→ **DATA FOR REVIEW**
In the data rows, 500 means zero.
Some points, one per row:
tensor([503, 777, 473, 675, 366, 541, 608, 216, 561, 491,  52, 493, 589,
        499, 497, 462])
tensor([402, 619, 429, 560, 768, 423, 385, 626, 652, 512, 160, 309, 534,
        396, 660, 548])
tensor([687, 537, 499, 458, 290, 368, 407, 483, 520, 519, 566, 700, 506,
        533, 665, 477])
tensor([661, 795, 568, 369, 413, 465, 562, 123, 579, 600, 500, 513, 523,
        498, 531, 491])
tensor([608, 502, 567, 445, 438, 731, 687, 539, 374, 482, 542, 542, 354,
        341, 352, 399])
tensor([691, 259, 450, 418, 724, 448, 438, 679, 548, 231, 316, 623, 416,
        742, 320, 584])
tensor([427, 828, 371, 645, 759, 327, 367, 467, 350, 324, 565, 656, 492,
        564, 535, 377])
tensor([391, 406, 406, 486, 515, 510, 545, 549, 422, 503, 999, 505, 463,
        533, 362, 374])
tensor([610, 669, 416, 637, 684, 522, 621, 319, 267, 314, 675, 410, 491,
        589, 428, 312])
tensor([764, 462, 537, 483, 362, 413, 388, 441, 509, 472, 656, 623, 413,
        645, 671, 411])
tensor([320, 689, 456, 586, 577, 485, 573, 713, 689, 523, 200, 410, 450,
        452, 547, 242])
tensor([402, 723, 445, 615, 382, 523, 551, 381, 407, 429, 999, 432, 479,
        445, 445, 428])
tensor([646, 750, 555, 489, 372, 517, 589, 220, 671, 579, 315, 460, 498,
        432, 582, 395])
tensor([881, 159, 732, 405, 353, 490, 447, 450, 557, 433, 362, 587, 544,
        614, 432, 503])
tensor([322, 619, 597, 591, 399, 478, 491, 375, 488, 340, 999, 477, 452,
        488, 246, 551])
tensor([600, 619, 390, 712, 357, 471, 415, 664, 327, 596,  99, 749, 499,
        396, 478, 482])
tensor([349, 332, 580, 549, 707, 707, 630, 597, 436, 478,  18, 545, 378,
        297, 516, 486])
tensor([549, 652, 455, 498, 301, 609, 673, 310, 555, 531, 225, 537, 599,
        423, 472, 447])
tensor([344, 249, 540, 379, 839, 504, 397, 598, 688, 530, 242, 452, 504,
        496, 553, 528])
tensor([746, 493, 597, 336, 734, 420, 527, 410, 530, 408, 416, 672, 470,
        371, 520, 356])
tensor([358, 559, 366, 547, 673, 526, 608, 457, 487, 405, 962, 500, 365,
        456, 395, 369])
tensor([288, 898, 518, 390, 784, 516, 507, 429, 624, 371, 725, 329, 398,
        367, 167, 815])
tensor([571, 604, 403, 618, 567, 598, 472, 383, 382, 482, 956, 310, 429,
        623, 267, 429])
tensor([459, 702, 433, 602, 259, 377, 419, 498, 585, 439, 461, 557, 575,
        652, 678, 434])
tensor([460, 319, 550, 455, 475, 489, 499, 924, 429, 406, 800, 501, 584,
        396, 342, 318])
tensor([404, 563, 513, 438, 273, 563, 625, 607, 571, 352, 307, 717, 456,
        337, 633, 570])
tensor([493, 858, 417, 714, 326, 411, 318, 516, 390, 435, 680, 506, 511,
        604, 630, 419])
tensor([558, 528, 426, 448, 701, 407, 408, 447, 745, 575, 846, 491, 410,
        379, 306, 473])
tensor([633, 422, 304, 583, 543, 532, 439, 763, 447, 298, 651, 658, 591,
        239, 243, 445])
tensor([562, 542, 569, 530, 355, 506, 591, 208, 322, 565, 921, 570, 466,
        509, 527, 400])
tensor([488, 742, 560, 309, 605, 502, 360, 588, 712, 624, 557, 388, 466,
        487, 494, 339])
tensor([601, 802, 471, 699, 491, 389, 256, 262, 482, 554, 364, 557, 533,
        573, 682, 408])
tensor([517, 422, 527, 460, 801, 519, 516, 546, 497, 431,   4, 362, 491,
        495, 745, 549])
tensor([411, 596, 515, 601, 394, 482, 523, 320, 488, 413, 999, 405, 463,
        447, 419, 563])
tensor([470, 817, 461, 565, 427, 383, 340, 289, 681, 580, 729, 439, 516,
        595, 556, 423])
tensor([ 78, 340, 618, 394, 606, 697, 526, 561, 644, 628, 544, 303, 456,
        544, 323, 580])
tensor([459, 477, 475, 336, 403, 560, 703, 351, 627, 549, 497, 476, 407,
        518, 555, 684])
tensor([418, 889, 327, 640, 584, 401, 308, 567, 589, 420, 721, 440, 445,
        488, 591, 413])
tensor([457, 834, 389, 581, 434, 409, 317, 832, 451, 328, 262, 791, 452,
        462, 454, 572])
tensor([559, 848, 520, 754, 289, 400, 427, 433, 530, 444, 543, 421, 485,
        522, 607, 405])
tensor([533,  88, 663, 334, 581, 517, 693, 650, 424, 544, 357, 599, 398,
        675, 318, 458])
tensor([556, 143, 615, 383, 613, 498, 308, 598, 311, 368, 650, 591, 490,
        650, 766, 535])
tensor([242, 258, 472, 391, 739, 597, 696, 469, 401, 489, 266, 645, 560,
        332, 528, 541])
tensor([586,   0, 647, 408, 749, 347, 475, 444, 378, 422, 420, 649, 548,
        514, 553, 751])
tensor([404, 570, 495, 525, 547, 337, 522, 794, 310, 668, 703, 484, 369,
        400, 712, 443])
tensor([716, 359, 641, 459, 715, 503, 250, 654, 235, 258, 402, 744, 530,
        467, 508, 448])
tensor([520, 550, 590, 603, 391, 436, 474, 206, 553, 484, 999, 400, 502,
        452, 537, 506])
24 more points follow, each with its number after it:
tensor([360, 378, 421, 515, 487, 543, 722, 414, 700, 626, 476, 392, 550,
        217, 390, 627]) 0
tensor([853,   0, 708, 620, 516, 535, 252, 476, 372, 495, 608, 489, 506,
        545, 421, 538]) 1
tensor([834, 359, 546, 588, 661, 448, 379, 738, 453, 392, 194, 623, 538,
        319, 431, 299]) 2
tensor([320, 501, 325, 492, 566, 613, 685, 686, 372, 439, 459, 370, 568,
        436, 587, 438]) 3
tensor([957, 486, 728, 329, 698, 446, 411, 610, 369, 377, 156, 533, 529,
        399, 455, 533]) 4
tensor([385, 172, 550, 464, 385, 382, 419, 502, 530, 731, 833, 533, 583,
        732, 378, 477]) 5
tensor([633, 649, 539, 637, 413, 346, 356, 173, 520, 677, 500, 559, 554,
        515, 645, 439]) 6
tensor([534, 479, 406, 467, 858, 406, 380, 471, 566, 665, 101, 673, 454,
        503, 393, 504]) 7
tensor([796,  44, 693, 365, 438, 508, 427, 549, 411, 580, 260, 665, 534,
        478, 552, 605]) 8
tensor([402, 534, 552, 529, 823, 484, 645, 320, 547, 388, 571, 255, 380,
        499, 483, 606]) 9
tensor([437, 475, 526, 476, 381, 695, 631, 833, 306, 436, 348, 613, 479,
        541, 221, 332]) 10
tensor([501, 331, 563, 666, 306, 547, 573, 382, 600, 410, 703, 403, 559,
        505, 499, 355]) 11
tensor([304, 428, 461, 317, 508, 561, 573, 321, 697, 600, 638, 404, 570,
        513, 490, 619]) 12
tensor([260, 471, 489, 344, 511, 460, 401, 328, 575, 528, 643, 540, 537,
        685, 813, 583]) 13
tensor([738, 296, 477, 463, 370, 557, 371, 377, 636, 564, 568, 593, 524,
        533, 534, 404]) 14
tensor([ 91, 246, 441, 436, 654, 359, 484, 811, 380, 599, 293, 644, 509,
        688, 448, 782]) 15
tensor([665, 759, 546, 252, 714, 523, 544, 379, 443, 424, 670, 355, 425,
        428, 402, 723]) 16
tensor([586, 150, 422, 523, 703, 502, 392, 562, 679, 580, 139, 441, 564,
        489, 541, 499]) 17
tensor([484, 255, 514, 364, 370, 532, 511, 288, 525, 563, 513, 648, 577,
        375, 688, 771]) 18
tensor([628, 725, 499, 636, 396, 703, 293, 312, 357, 452, 143, 672, 528,
        526, 497, 452]) 19
tensor([474, 483, 429, 629, 414, 616, 658, 215, 671, 530, 400, 388, 521,
        385, 443, 556]) 20
tensor([265, 158, 560, 365, 797, 672, 535, 434, 592, 450, 302, 450, 516,
        549, 424, 593]) 21
tensor([562, 968, 512, 500, 410, 632, 361, 752, 311, 231, 288, 647, 417,
        356, 600, 527]) 22
tensor([571, 582, 431, 579, 450, 574, 504, 420, 527, 362, 527, 356, 491,
        557, 795, 355]) 23
Which two of these numbered points are nearest to each point below, ignoring the 2 directions in which the first points spread most? Their numbers follow each, nearest first.
tensor([698, 427, 655, 352, 220, 543, 404, 552, 470, 548, 346, 601, 550,
        533, 642, 557]) > 8 14
tensor([545, 403, 560, 557, 240, 527, 476, 277, 612, 268, 791, 533, 464,
        548, 480, 800]) > 18 8
tensor([488, 538, 466, 537, 334, 329, 360, 384, 667, 615, 673, 505, 547,
        451, 698, 663]) > 18 6
tensor([109, 565, 490, 529, 420, 502, 344, 894, 395, 703, 720, 507, 417,
        418, 618, 531]) > 15 3
tensor([392, 406, 339, 446, 552, 519, 648, 750, 531, 269, 132, 495, 627,
        505, 531, 599]) > 3 23
tensor([831, 184, 510, 499, 441, 397, 349, 591, 381, 774, 634, 582, 456,
        520, 481, 524]) > 8 6
tensor([621, 130, 706, 301, 700, 372, 527, 574, 525, 445, 570, 480, 569,
        518, 481, 472]) > 6 17
tensor([501, 410, 512, 267, 399, 574, 331, 492, 637, 561, 602, 585, 551,
        641, 492, 532]) > 14 5
tensor([556, 600, 498, 625, 432, 667, 687, 177, 430, 484, 217, 447, 514,
        546, 461, 428]) > 20 11
tensor([888, 598, 611, 408, 461, 430, 343, 730, 264, 602, 247, 466, 622,
        501, 510, 453]) > 4 2
tensor([628, 283, 693, 496, 358, 513, 424, 770, 288, 482, 205, 732, 508,
        482, 635, 391]) > 8 19
tensor([816, 339, 693, 338, 624, 334, 424, 489, 494, 482, 193, 585, 645,
        528, 484, 503]) > 4 6
tensor([830, 387, 317, 600, 551, 532, 494, 680, 467, 305, 241, 571, 429,
        530, 499, 445]) > 2 23
tensor([741, 452, 642, 375, 413, 500, 307, 454, 449, 620, 763, 786, 419,
        424, 319, 476]) > 8 14
tensor([302, 457, 365, 568, 606, 630, 706, 738, 474, 419, 487, 312, 440,
        454, 385, 472]) > 3 10
tensor([534, 464, 535, 498, 514, 517, 550, 179, 654, 328, 669, 456, 516,
        187, 522, 884]) > 18 20
tensor([496, 706, 568, 409, 674, 473, 430, 850, 432, 299, 463, 461, 524,
        433, 621, 237]) > 22 3
tensor([810, 282, 726, 390, 419, 394, 299, 435, 496, 417, 717, 557, 518,
        683, 523, 548]) > 8 1
tensor([398,  41, 551, 458, 421, 467, 394, 474, 726, 620, 392, 562, 521,
        699, 589, 597]) > 5 14
tensor([492, 567, 519, 537, 604, 565, 498, 931, 290, 555, 366, 426, 392,
        683, 260, 250]) > 10 3
tensor([506, 177, 562, 392, 384, 378, 624, 699, 438, 875, 445, 466, 557,
        525, 295, 677]) > 5 8
tensor([611, 539, 489, 627, 780, 354, 538, 540, 491, 417,  32, 389, 543,
        446, 630, 457]) > 9 17
tensor([543, 521, 516, 574, 549, 460, 303, 575, 802, 522, 381, 239, 502,
        519, 529, 557]) > 17 21
tensor([166, 610, 397, 393, 389, 481, 638, 833, 308, 600, 300, 603, 609,
        602, 405, 560]) > 15 10
tensor([311, 286, 596, 391, 590, 439, 426, 613, 520, 695, 115, 396, 525,
        625, 836, 663]) > 13 12
tensor([355, 199, 514, 439, 632, 621, 703, 733, 442, 588, 214, 329, 425,
        450, 379, 752]) > 0 3
tensor([235, 402, 630, 411, 498, 411, 545, 539, 495, 924, 192, 766, 335,
        577, 276, 696]) > 15 5
tensor([586, 693, 358, 670, 706, 553, 493, 377, 537, 378,   0, 519, 477,
        375, 594, 506]) > 9 7
tensor([329, 288, 632, 548, 604, 491, 602, 586, 487, 514, 999, 502, 379,
        365, 286, 310]) > 11 17
tensor([136, 504, 511, 470, 458, 598, 513, 982, 578, 471, 204, 552, 474,
        575, 316, 420]) > 10 15
tensor([254, 386, 576, 394, 513, 659, 657, 682, 459, 336, 680, 634, 462,
        500, 301, 278]) > 10 3
tensor([497, 336, 335, 587, 658, 496, 357, 641, 565, 563, 923, 342, 442,
        416, 331, 586]) > 17 7
tensor([620, 516, 530, 433, 364, 512, 559, 304, 492, 456, 835, 578, 478,
        570, 563, 334]) > 14 23
tensor([262, 446, 556, 397, 345, 499, 628, 259, 568, 623, 418, 488, 672,
        639, 552, 561]) > 12 21
tensor([371, 661, 553, 425, 625, 650, 562, 309, 495, 343, 415, 203, 537,
        534, 607, 710]) > 9 21
tensor([877, 790, 478, 508, 461, 517, 332, 554, 310, 520, 197, 580, 530,
        700, 396, 302]) > 4 19
tensor([332, 522, 542, 418, 490, 392, 398, 333, 676, 643, 754, 386, 492,
        637, 703, 568]) > 13 12
tensor([717, 785, 483, 321, 559, 546, 549, 436, 507, 416, 669, 349, 439,
        250, 453, 783]) > 16 4
tensor([450, 815, 311, 673, 714, 448, 396, 463, 551, 511,  79, 610, 440,
        577, 489, 355]) > 7 17
tensor([517, 587, 549, 297, 504, 480, 592, 493, 542, 393, 629, 254, 488,
        531, 543, 857]) > 16 12
tensor([386, 375, 522, 625, 479, 493, 718, 542, 687, 312, 463, 360, 460,
        480, 571, 396]) > 11 23
tensor([444, 321, 649, 616, 431, 465, 381, 334, 732, 721, 122, 485, 514,
        656, 595, 412]) > 5 6
tensor([436, 799, 492, 673, 408, 534, 626, 211, 326, 511,  98, 684, 522,
        459, 597, 436]) > 19 6
tensor([397, 475, 350, 668, 600, 712, 577, 602, 427, 488, 208, 509, 454,
        379, 480, 324]) > 3 10
tensor([343, 643, 235, 475, 738, 475, 421, 514, 550, 598, 204, 573, 585,
        513, 591, 421]) > 7 21
tensor([505, 463, 430, 461, 451, 523, 705, 171, 584, 377, 282, 565, 585,
        577, 544, 605]) > 20 12
tensor([482, 796, 400, 664, 786, 377, 490, 490, 462, 381,  74, 529, 557,
        546, 486, 313]) > 7 9
tensor([241, 346, 573, 632, 175, 587, 566, 286, 565, 511, 563, 536, 489,
        573, 468, 773]) > 18 20
tensor([453, 348, 297, 522, 605, 506, 397, 682, 585, 726, 563, 439, 638,
        310, 382, 419]) > 17 0
tensor([475, 660, 336, 437, 664, 459, 644, 435, 664, 533, 228, 378, 484,
        601, 521, 474]) > 9 21
tensor([323, 395, 569, 364, 447, 550, 624, 379, 576, 683,  99, 489, 549,
        564, 731, 558]) > 12 13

→ **WHAT THE TASK REQUIRES**
Your answer should consist only of the lines above between the line holding "423, 472, 447])" and the line holding "337, 633, 570])", inclusive, each transcribed exactly.

→ **SOLUTION TO THIS PROBLEM**
        423, 472, 447])
tensor([344, 249, 540, 379, 839, 504, 397, 598, 688, 530, 242, 452, 504,
        496, 553, 528])
tensor([746, 493, 597, 336, 734, 420, 527, 410, 530, 408, 416, 672, 470,
        371, 520, 356])
tensor([358, 559, 366, 547, 673, 526, 608, 457, 487, 405, 962, 500, 365,
        456, 395, 369])
tensor([288, 898, 518, 390, 784, 516, 507, 429, 624, 371, 725, 329, 398,
        367, 167, 815])
tensor([571, 604, 403, 618, 567, 598, 472, 383, 382, 482, 956, 310, 429,
        623, 267, 429])
tensor([459, 702, 433, 602, 259, 377, 419, 498, 585, 439, 461, 557, 575,
        652, 678, 434])
tensor([460, 319, 550, 455, 475, 489, 499, 924, 429, 406, 800, 501, 584,
        396, 342, 318])
tensor([404, 563, 513, 438, 273, 563, 625, 607, 571, 352, 307, 717, 456,
        337, 633, 570])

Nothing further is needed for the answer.